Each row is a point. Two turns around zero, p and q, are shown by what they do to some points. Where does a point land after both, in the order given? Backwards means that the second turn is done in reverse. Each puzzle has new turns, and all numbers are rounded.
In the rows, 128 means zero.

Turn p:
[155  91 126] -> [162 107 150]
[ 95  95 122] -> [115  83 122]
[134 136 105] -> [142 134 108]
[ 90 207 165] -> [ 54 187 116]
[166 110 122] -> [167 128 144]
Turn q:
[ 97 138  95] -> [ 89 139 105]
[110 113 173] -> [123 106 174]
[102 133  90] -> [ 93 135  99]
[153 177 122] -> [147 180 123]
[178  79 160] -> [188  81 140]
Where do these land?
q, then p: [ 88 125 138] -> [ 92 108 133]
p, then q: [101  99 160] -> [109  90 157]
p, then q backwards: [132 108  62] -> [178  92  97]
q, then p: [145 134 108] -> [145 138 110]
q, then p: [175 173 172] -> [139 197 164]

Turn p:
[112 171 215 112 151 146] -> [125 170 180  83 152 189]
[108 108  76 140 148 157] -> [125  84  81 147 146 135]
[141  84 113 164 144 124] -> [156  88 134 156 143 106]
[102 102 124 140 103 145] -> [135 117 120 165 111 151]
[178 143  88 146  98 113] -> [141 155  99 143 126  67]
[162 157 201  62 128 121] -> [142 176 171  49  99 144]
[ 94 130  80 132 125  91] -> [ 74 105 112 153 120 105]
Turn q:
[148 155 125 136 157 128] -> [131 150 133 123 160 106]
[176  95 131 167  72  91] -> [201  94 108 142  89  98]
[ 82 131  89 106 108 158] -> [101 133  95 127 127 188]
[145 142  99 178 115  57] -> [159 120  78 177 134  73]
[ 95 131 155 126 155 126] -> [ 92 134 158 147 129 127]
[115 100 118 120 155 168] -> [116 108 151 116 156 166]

+++

Task item
Take exactly the lines from the one containing "q, then p: [175 173 172] -> [139 197 164]" through the one containing "127 127 188]" in the data above, and output them with nothing added.

Task solution
q, then p: [175 173 172] -> [139 197 164]

Turn p:
[112 171 215 112 151 146] -> [125 170 180  83 152 189]
[108 108  76 140 148 157] -> [125  84  81 147 146 135]
[141  84 113 164 144 124] -> [156  88 134 156 143 106]
[102 102 124 140 103 145] -> [135 117 120 165 111 151]
[178 143  88 146  98 113] -> [141 155  99 143 126  67]
[162 157 201  62 128 121] -> [142 176 171  49  99 144]
[ 94 130  80 132 125  91] -> [ 74 105 112 153 120 105]
Turn q:
[148 155 125 136 157 128] -> [131 150 133 123 160 106]
[176  95 131 167  72  91] -> [201  94 108 142  89  98]
[ 82 131  89 106 108 158] -> [101 133  95 127 127 188]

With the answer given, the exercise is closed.